REQUIRED WORK> Please report each line of the data below that contains "multiply".

Records from a data source

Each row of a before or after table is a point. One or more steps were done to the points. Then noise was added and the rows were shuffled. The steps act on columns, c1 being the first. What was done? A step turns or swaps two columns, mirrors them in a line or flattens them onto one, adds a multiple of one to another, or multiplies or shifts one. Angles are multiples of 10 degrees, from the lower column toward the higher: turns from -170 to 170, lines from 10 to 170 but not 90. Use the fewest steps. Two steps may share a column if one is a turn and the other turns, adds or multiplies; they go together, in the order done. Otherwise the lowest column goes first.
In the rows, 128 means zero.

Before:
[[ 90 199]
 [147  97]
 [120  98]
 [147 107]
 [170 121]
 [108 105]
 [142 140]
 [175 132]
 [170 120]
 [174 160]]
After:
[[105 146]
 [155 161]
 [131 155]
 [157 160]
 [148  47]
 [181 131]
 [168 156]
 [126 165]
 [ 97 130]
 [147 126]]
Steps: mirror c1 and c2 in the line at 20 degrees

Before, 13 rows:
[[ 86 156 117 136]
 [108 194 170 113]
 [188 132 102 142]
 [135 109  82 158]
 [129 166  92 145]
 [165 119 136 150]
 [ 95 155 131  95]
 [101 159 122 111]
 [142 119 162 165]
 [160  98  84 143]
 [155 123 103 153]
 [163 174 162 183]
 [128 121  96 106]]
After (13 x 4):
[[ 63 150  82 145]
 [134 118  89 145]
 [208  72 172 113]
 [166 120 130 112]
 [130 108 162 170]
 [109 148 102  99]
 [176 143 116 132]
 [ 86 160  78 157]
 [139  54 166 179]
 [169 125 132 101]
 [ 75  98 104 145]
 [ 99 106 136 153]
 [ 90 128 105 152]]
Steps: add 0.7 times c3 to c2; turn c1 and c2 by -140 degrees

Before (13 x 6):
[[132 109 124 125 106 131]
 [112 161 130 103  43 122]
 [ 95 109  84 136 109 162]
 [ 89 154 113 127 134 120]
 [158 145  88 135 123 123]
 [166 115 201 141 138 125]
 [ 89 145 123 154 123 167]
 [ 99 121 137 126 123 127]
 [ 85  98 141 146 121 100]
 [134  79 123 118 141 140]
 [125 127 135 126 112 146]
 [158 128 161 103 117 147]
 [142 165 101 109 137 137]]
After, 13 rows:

...

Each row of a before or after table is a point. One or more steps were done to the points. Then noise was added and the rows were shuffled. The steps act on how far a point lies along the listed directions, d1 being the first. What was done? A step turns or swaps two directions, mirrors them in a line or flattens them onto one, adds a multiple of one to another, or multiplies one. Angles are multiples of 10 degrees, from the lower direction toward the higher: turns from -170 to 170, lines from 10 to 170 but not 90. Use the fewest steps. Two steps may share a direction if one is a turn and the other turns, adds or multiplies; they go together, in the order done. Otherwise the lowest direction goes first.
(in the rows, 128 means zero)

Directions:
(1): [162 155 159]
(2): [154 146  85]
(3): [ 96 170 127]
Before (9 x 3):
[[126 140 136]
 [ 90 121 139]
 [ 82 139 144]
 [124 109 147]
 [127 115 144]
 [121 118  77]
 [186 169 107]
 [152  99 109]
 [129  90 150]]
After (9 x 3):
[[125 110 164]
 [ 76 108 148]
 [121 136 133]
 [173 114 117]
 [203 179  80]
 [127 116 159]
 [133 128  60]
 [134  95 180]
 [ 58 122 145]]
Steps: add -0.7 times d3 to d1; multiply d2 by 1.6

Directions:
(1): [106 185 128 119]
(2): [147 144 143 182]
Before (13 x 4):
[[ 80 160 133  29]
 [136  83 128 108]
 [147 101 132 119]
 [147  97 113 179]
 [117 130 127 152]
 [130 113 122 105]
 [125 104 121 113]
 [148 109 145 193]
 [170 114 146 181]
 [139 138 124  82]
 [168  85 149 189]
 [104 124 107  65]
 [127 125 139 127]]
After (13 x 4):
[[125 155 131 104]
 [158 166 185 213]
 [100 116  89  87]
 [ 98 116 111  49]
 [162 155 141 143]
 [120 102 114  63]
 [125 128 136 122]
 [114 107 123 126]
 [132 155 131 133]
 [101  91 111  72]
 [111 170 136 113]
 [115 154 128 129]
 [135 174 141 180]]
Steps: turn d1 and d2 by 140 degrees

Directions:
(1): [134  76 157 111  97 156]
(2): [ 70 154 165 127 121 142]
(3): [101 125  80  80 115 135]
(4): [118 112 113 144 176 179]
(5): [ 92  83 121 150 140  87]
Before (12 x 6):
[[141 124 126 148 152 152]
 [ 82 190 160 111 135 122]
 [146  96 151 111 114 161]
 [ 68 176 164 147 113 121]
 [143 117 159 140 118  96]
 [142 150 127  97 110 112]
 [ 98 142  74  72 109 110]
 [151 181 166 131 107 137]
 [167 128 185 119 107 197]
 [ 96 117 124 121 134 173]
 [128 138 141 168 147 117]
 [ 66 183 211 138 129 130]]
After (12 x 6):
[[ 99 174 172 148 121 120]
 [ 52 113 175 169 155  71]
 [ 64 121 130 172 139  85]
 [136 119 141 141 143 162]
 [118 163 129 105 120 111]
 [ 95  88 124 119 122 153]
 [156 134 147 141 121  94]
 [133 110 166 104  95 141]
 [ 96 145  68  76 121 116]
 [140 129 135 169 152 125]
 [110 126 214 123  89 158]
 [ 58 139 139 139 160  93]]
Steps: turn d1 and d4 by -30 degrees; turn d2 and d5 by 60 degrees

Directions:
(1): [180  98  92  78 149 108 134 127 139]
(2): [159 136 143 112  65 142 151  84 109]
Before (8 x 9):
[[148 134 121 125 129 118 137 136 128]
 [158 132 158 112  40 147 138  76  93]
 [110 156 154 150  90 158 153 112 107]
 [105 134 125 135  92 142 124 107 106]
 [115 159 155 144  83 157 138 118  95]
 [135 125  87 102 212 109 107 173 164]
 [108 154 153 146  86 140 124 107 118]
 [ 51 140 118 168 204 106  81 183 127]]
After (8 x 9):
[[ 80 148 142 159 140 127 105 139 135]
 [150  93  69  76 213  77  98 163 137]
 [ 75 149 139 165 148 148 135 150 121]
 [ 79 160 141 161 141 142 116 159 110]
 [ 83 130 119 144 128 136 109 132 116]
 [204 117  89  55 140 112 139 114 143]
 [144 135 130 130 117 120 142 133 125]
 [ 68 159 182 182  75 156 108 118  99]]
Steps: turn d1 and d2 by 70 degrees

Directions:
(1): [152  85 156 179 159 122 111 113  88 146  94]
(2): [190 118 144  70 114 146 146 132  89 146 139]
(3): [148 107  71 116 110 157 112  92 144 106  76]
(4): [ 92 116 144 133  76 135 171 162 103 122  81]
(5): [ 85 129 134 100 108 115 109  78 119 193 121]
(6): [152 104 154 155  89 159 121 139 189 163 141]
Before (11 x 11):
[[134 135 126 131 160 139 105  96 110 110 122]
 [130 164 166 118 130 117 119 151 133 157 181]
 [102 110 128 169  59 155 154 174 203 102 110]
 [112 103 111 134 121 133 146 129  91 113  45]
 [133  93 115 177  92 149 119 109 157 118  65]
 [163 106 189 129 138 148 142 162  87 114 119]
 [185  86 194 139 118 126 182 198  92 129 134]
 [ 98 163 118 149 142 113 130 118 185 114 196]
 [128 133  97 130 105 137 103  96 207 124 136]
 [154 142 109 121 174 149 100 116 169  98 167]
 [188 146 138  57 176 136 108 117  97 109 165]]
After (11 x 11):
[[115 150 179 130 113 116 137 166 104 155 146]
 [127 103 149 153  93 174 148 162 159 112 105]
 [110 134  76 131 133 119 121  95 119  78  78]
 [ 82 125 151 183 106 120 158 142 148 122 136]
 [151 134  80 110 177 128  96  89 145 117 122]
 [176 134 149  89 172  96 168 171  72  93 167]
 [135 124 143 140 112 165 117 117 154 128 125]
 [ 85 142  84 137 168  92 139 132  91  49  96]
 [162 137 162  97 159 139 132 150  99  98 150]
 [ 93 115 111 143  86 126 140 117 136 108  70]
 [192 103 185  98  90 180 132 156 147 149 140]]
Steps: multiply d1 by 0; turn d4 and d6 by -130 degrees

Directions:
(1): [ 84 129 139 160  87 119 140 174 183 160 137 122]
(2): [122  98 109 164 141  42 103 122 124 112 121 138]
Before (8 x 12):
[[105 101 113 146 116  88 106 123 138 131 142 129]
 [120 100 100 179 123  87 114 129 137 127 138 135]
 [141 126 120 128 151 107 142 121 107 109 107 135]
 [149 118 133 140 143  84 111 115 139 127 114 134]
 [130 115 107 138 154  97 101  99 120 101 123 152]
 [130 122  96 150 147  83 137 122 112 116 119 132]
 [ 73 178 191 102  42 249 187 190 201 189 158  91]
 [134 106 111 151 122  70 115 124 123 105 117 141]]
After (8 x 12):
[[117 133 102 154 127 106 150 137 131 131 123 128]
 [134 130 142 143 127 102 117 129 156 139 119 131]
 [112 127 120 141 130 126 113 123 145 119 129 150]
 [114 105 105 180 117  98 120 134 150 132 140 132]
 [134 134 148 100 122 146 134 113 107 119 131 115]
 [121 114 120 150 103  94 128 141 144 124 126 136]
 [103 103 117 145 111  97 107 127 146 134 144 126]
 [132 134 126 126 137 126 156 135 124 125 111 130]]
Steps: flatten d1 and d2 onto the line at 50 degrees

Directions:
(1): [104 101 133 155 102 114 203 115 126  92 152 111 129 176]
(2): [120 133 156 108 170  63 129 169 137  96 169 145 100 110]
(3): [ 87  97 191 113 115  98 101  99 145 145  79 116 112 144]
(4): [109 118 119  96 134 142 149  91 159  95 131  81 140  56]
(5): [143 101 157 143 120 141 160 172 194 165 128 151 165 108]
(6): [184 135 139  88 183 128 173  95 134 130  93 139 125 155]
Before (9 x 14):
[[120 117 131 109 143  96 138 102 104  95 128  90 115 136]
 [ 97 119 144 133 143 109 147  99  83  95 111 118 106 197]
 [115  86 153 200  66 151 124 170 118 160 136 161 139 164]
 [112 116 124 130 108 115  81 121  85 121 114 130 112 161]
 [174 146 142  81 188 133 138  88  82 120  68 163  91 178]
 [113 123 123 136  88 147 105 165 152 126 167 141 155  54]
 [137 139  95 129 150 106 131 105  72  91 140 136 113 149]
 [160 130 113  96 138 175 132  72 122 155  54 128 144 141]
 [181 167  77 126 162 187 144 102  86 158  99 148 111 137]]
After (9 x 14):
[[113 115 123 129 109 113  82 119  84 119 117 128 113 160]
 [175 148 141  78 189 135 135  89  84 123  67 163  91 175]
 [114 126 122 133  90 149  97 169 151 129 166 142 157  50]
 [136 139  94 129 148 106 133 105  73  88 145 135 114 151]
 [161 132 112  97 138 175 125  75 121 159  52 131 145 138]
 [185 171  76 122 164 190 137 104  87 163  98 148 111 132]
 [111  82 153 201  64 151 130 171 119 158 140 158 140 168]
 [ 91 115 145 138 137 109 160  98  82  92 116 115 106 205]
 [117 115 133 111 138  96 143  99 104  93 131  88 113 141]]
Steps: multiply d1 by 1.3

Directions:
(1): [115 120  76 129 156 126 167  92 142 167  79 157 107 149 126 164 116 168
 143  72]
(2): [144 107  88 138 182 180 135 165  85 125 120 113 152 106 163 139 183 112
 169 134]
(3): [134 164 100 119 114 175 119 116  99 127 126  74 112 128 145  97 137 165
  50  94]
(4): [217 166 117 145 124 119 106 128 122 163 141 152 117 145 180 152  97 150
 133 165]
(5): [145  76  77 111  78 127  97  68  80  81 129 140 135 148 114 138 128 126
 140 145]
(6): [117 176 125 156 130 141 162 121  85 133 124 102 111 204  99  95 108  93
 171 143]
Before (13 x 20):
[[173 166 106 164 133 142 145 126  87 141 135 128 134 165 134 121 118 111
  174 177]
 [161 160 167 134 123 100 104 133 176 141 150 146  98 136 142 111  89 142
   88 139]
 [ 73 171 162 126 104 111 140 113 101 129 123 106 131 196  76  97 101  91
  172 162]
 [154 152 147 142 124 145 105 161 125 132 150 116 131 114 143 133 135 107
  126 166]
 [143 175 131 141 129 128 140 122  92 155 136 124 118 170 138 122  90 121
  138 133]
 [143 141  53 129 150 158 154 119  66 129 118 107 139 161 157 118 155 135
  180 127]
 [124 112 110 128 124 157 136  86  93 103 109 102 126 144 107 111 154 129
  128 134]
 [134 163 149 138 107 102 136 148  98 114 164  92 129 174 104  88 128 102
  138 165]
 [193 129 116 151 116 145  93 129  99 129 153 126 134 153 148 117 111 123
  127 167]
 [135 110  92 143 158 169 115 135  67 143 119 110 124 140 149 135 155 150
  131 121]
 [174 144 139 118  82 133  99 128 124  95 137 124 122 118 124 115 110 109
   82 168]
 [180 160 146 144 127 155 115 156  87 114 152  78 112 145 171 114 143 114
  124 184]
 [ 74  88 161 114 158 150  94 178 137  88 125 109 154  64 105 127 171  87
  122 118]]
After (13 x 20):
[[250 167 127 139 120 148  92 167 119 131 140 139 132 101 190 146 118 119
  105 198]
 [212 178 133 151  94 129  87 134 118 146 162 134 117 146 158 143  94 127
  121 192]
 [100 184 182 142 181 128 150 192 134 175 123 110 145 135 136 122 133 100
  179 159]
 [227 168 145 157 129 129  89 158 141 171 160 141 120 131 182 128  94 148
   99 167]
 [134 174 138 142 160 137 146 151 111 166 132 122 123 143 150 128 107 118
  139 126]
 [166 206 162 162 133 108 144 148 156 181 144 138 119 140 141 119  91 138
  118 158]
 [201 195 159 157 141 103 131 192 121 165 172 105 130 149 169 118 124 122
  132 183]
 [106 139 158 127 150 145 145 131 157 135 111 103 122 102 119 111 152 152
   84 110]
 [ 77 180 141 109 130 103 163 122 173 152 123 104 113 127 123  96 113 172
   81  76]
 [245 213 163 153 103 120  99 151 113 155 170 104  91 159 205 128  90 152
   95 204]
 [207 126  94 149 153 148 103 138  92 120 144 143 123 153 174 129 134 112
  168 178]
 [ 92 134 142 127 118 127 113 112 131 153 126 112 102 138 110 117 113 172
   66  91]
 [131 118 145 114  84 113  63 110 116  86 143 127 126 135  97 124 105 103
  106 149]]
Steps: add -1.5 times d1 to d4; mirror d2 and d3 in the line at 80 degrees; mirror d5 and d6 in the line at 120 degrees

RESPONSE BOX>
Steps: add -0.7 times d3 to d1; multiply d2 by 1.6
Steps: multiply d1 by 0; turn d4 and d6 by -130 degrees
Steps: multiply d1 by 1.3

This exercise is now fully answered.